## Problem requirements
Would you please write out each entry precisely as given?

== Source information

Here is a tiny trained network, its code and every weight. The questions are about switching its units off for an input and a class, where a switched-off unit gives its printed mean instead of its output.

import numpy as np


def w(rows, s, z=0):
    codes = np.array(rows[::2]) - 128.0
    scale = np.full(codes.shape[1], s)
    scale[-1] = z or s
    return codes * scale


def f(y):
    return np.maximum(y, 0)


def log_softmax(a):
    a = a - a.max(-1, keepdims=True)
    return a - np.log(np.exp(a).sum(-1, keepdims=True))


def net(x, mask):
    res = np.array(x, float).reshape(1, 5) / 4 @ E
    y = f(res @ A[0][:, :-1].T + A[0][:, -1])
    res = res + np.where(mask, y, B[0][:, -1]) @ B[0][:, :-1]
    return log_softmax(res[-1] @ U[:, :-1].T + U[:, -1])


A, B = {}, {}
E = w([
[130,123,128,121],'x0',
[134,122,131,123],'x1',
[125,170,93,1],'x2',
[26,54,61,89],'x3',
[41,126,244,103],'x4',
],0.008)
A[0] = w([
[118,110,134,178,72],'N0',
[105,188,96,92,70],'N1',
[175,178,80,147,117],'N2',
[94,167,136,155,179],'N3',
[136,120,95,150,123],'N4',
[148,127,76,149,66],'N5',
[118,75,120,111,210],'N6',
[127,113,133,148,98],'N7',
[116,167,88,150,198],'N8',
[156,117,41,135,110],'N9',
[118,165,181,121,113],'N10',
[91,20,80,127,56],'N11',
[161,138,106,121,61],'N12',
[169,143,81,119,108],'N13',
[188,249,171,139,83],'N14',
[107,145,165,126,84],'N15',
[122,108,117,199,73],'N16',
[79,175,160,98,118],'N17',
[132,151,138,175,130],'N18',
[113,130,122,159,201],'N19',
[94,73,113,183,140],'N20',
[173,136,182,135,87],'N21',
[136,68,126,167,93],'N22',
[67,78,97,106,62],'N23',
[94,105,168,131,90],'N24',
[128,117,118,151,254],'N25',
[121,136,147,78,111],'N26',
[113,110,148,167,127],'N27',
[126,128,130,108,111],'N28',
[144,152,92,92,133],'N29',
[130,105,128,124,208],'N30',
],0.017,0.0099)
B[0] = w([
[34,203,160,123,152],'N0',
[59,198,104,111,169],'N1',
[100,78,152,136,212],'N2',
[205,120,168,106,190],'N3',
[42,84,212,113,162],'N4',
[47,132,184,190,160],'N5',
[241,116,75,157,232],'N6',
[75,170,134,120,137],'N7',
[152,66,178,111,206],'N8',
[45,92,211,131,212],'N9',
[111,67,121,118,183],'N10',
[161,151,28,233,211],'N11',
[66,157,183,215,148],'N12',
[62,106,221,152,190],'N13',
[142,123,2,194,248],'N14',
[14,50,213,193,157],'N15',
[58,184,164,92,166],'N16',
[104,71,186,161,204],'N17',
[152,163,97,62,174],'N18',
[170,108,129,45,202],'N19',
[157,198,138,83,206],'N20',
[148,159,42,199,178],'N21',
[77,192,186,82,162],'N22',
[122,163,48,214,204],'N23',
[78,65,202,149,175],'N24',
[161,88,132,46,254],'N25',
[124,188,188,92,178],'N26',
[108,179,123,76,175],'N27',
[150,163,188,144,142],'N28',
[137,201,167,44,195],'N29',
[201,109,145,126,212],'N30',
],0.0063,0.0094)
U = w([
[61,20,182,179,23],'0',
[178,103,122,82,255],'1',
[145,157,41,207,85],'2',
[168,92,124,72,220],'3',
[120,253,136,44,18],'4',
],0.012,0.0086)

Each question gives the input, the list of numbers given to net, and the class t.
The units are the neurons (one row each of A and B). Each row of codes is followed by its name. A weight is (code - 128) times the scale printed after its matrix; where a second scale follows, it is the last column's (A, B and U).
mask holds one flag per neuron, in row order. A switched-off neuron (its flag False) gives its mean, the last column of its row in B, instead of its output. The means were averaged over made-up inputs and are rounded, as every weight is.
A unit's drop is (log p(t) with every unit on - log p(t) with that unit switched off) / (log p(t) with every unit on - log p(t) with every unit switched off).
The circuit of an input: a set's keep is (log p(t) with only the set's units on - log p(t) with every unit switched off) / (log p(t) with every unit on - log p(t) with every unit switched off). Starting from the 12 units with the biggest drops (on a tie, the unit counted first), units are removed one at a time, each time the one whose removal leaves the highest keep (on an exact tie, the one counted first), for as long as the keep stays at least 0.8.
circuit, biggest first: the units of the circuit, biggest drop first
most important unit: the unit with the biggest drop
k most important neurons: the k neurons with the biggest drops, biggest first
drop of u: that unit's drop, to one decimal
input [3,4,-7,5,-5], class 4: circuit, biggest first -> [N20 N22 N16]
input [-6,-7,-6,8,-8], class 0: circuit, biggest first -> [N9]
input [6,-4,8,-5,8], class 0: circuit, biggest first -> [N17 N15]
input [-2,4,3,7,5], class 2: circuit, biggest first -> [N23 N11]
input [8,1,-8,3,7], class 1: 2 most important neurons -> [N20 N9]
input [-5,-7,5,2,-7], class 0: circuit, biggest first -> [N9 N13]
input [6,7,8,5,-2], class 4: 3 most important neurons -> [N29 N1 N26]
input [-7,7,7,5,-7], class 0: circuit, biggest first -> [N9 N13]
input [5,5,8,-1,-7], class 4: 3 most important neurons -> [N29 N1 N17]
input [4,8,-1,8,-7], class 2: 2 most important neurons -> [N11 N23]
input [3,3,-8,5,-7], class 4: 2 most important neurons -> [N20 N22]
input [8,5,-4,6,6], class 1: circuit, biggest first -> [N20 N6]
input [1,-2,1,8,0], class 2: 2 most important neurons -> [N11 N23]
input [-5,-6,-8,6,4], class 4: most important unit -> N20
input [-6,2,-6,2,-6], class 0: 3 most important neurons -> [N9 N4 N5]
input [-4,-2,4,7,1], class 2: 2 most important neurons -> [N23 N11]
input [-5,2,-7,-8,2], class 2: 3 most important neurons -> [N14 N21 N29]
input [6,-6,5,3,6], class 0: drop of N19 -> 0.2
input [4,1,7,4,-5], class 4: drop of N6 -> -0.1
input [-7,2,-4,-8,0], class 2: circuit, biggest first -> [N14]
input [-2,-8,-6,6,5], class 3: drop of N27 -> 0.0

====

## Solution for this exercise
Here is a tiny trained network, its code and every weight. The questions are about switching its units off for an input and a class, where a switched-off unit gives its printed mean instead of its output.

import numpy as np


def w(rows, s, z=0):
    codes = np.array(rows[::2]) - 128.0
    scale = np.full(codes.shape[1], s)
    scale[-1] = z or s
    return codes * scale


def f(y):
    return np.maximum(y, 0)


def log_softmax(a):
    a = a - a.max(-1, keepdims=True)
    return a - np.log(np.exp(a).sum(-1, keepdims=True))


def net(x, mask):
    res = np.array(x, float).reshape(1, 5) / 4 @ E
    y = f(res @ A[0][:, :-1].T + A[0][:, -1])
    res = res + np.where(mask, y, B[0][:, -1]) @ B[0][:, :-1]
    return log_softmax(res[-1] @ U[:, :-1].T + U[:, -1])


A, B = {}, {}
E = w([
[130,123,128,121],'x0',
[134,122,131,123],'x1',
[125,170,93,1],'x2',
[26,54,61,89],'x3',
[41,126,244,103],'x4',
],0.008)
A[0] = w([
[118,110,134,178,72],'N0',
[105,188,96,92,70],'N1',
[175,178,80,147,117],'N2',
[94,167,136,155,179],'N3',
[136,120,95,150,123],'N4',
[148,127,76,149,66],'N5',
[118,75,120,111,210],'N6',
[127,113,133,148,98],'N7',
[116,167,88,150,198],'N8',
[156,117,41,135,110],'N9',
[118,165,181,121,113],'N10',
[91,20,80,127,56],'N11',
[161,138,106,121,61],'N12',
[169,143,81,119,108],'N13',
[188,249,171,139,83],'N14',
[107,145,165,126,84],'N15',
[122,108,117,199,73],'N16',
[79,175,160,98,118],'N17',
[132,151,138,175,130],'N18',
[113,130,122,159,201],'N19',
[94,73,113,183,140],'N20',
[173,136,182,135,87],'N21',
[136,68,126,167,93],'N22',
[67,78,97,106,62],'N23',
[94,105,168,131,90],'N24',
[128,117,118,151,254],'N25',
[121,136,147,78,111],'N26',
[113,110,148,167,127],'N27',
[126,128,130,108,111],'N28',
[144,152,92,92,133],'N29',
[130,105,128,124,208],'N30',
],0.017,0.0099)
B[0] = w([
[34,203,160,123,152],'N0',
[59,198,104,111,169],'N1',
[100,78,152,136,212],'N2',
[205,120,168,106,190],'N3',
[42,84,212,113,162],'N4',
[47,132,184,190,160],'N5',
[241,116,75,157,232],'N6',
[75,170,134,120,137],'N7',
[152,66,178,111,206],'N8',
[45,92,211,131,212],'N9',
[111,67,121,118,183],'N10',
[161,151,28,233,211],'N11',
[66,157,183,215,148],'N12',
[62,106,221,152,190],'N13',
[142,123,2,194,248],'N14',
[14,50,213,193,157],'N15',
[58,184,164,92,166],'N16',
[104,71,186,161,204],'N17',
[152,163,97,62,174],'N18',
[170,108,129,45,202],'N19',
[157,198,138,83,206],'N20',
[148,159,42,199,178],'N21',
[77,192,186,82,162],'N22',
[122,163,48,214,204],'N23',
[78,65,202,149,175],'N24',
[161,88,132,46,254],'N25',
[124,188,188,92,178],'N26',
[108,179,123,76,175],'N27',
[150,163,188,144,142],'N28',
[137,201,167,44,195],'N29',
[201,109,145,126,212],'N30',
],0.0063,0.0094)
U = w([
[61,20,182,179,23],'0',
[178,103,122,82,255],'1',
[145,157,41,207,85],'2',
[168,92,124,72,220],'3',
[120,253,136,44,18],'4',
],0.012,0.0086)

Each question gives the input, the list of numbers given to net, and the class t.
The units are the neurons (one row each of A and B). Each row of codes is followed by its name. A weight is (code - 128) times the scale printed after its matrix; where a second scale follows, it is the last column's (A, B and U).
mask holds one flag per neuron, in row order. A switched-off neuron (its flag False) gives its mean, the last column of its row in B, instead of its output. The means were averaged over made-up inputs and are rounded, as every weight is.
A unit's drop is (log p(t) with every unit on - log p(t) with that unit switched off) / (log p(t) with every unit on - log p(t) with every unit switched off).
The circuit of an input: a set's keep is (log p(t) with only the set's units on - log p(t) with every unit switched off) / (log p(t) with every unit on - log p(t) with every unit switched off). Starting from the 12 units with the biggest drops (on a tie, the unit counted first), units are removed one at a time, each time the one whose removal leaves the highest keep (on an exact tie, the one counted first), for as long as the keep stays at least 0.8.
circuit, biggest first: the units of the circuit, biggest drop first
most important unit: the unit with the biggest drop
k most important neurons: the k neurons with the biggest drops, biggest first
drop of u: that unit's drop, to one decimal
input [3,4,-7,5,-5], class 4: circuit, biggest first -> [N20 N22 N16]
input [-6,-7,-6,8,-8], class 0: circuit, biggest first -> [N9]
input [6,-4,8,-5,8], class 0: circuit, biggest first -> [N17 N15]
input [-2,4,3,7,5], class 2: circuit, biggest first -> [N23 N11]
input [8,1,-8,3,7], class 1: 2 most important neurons -> [N20 N9]
input [-5,-7,5,2,-7], class 0: circuit, biggest first -> [N9 N13]
input [6,7,8,5,-2], class 4: 3 most important neurons -> [N29 N1 N26]
input [-7,7,7,5,-7], class 0: circuit, biggest first -> [N9 N13]
input [5,5,8,-1,-7], class 4: 3 most important neurons -> [N29 N1 N17]
input [4,8,-1,8,-7], class 2: 2 most important neurons -> [N11 N23]
input [3,3,-8,5,-7], class 4: 2 most important neurons -> [N20 N22]
input [8,5,-4,6,6], class 1: circuit, biggest first -> [N20 N6]
input [1,-2,1,8,0], class 2: 2 most important neurons -> [N11 N23]
input [-5,-6,-8,6,4], class 4: most important unit -> N20
input [-6,2,-6,2,-6], class 0: 3 most important neurons -> [N9 N4 N5]
input [-4,-2,4,7,1], class 2: 2 most important neurons -> [N23 N11]
input [-5,2,-7,-8,2], class 2: 3 most important neurons -> [N14 N21 N29]
input [6,-6,5,3,6], class 0: drop of N19 -> 0.2
input [4,1,7,4,-5], class 4: drop of N6 -> -0.1
input [-7,2,-4,-8,0], class 2: circuit, biggest first -> [N14]
input [-2,-8,-6,6,5], class 3: drop of N27 -> 0.0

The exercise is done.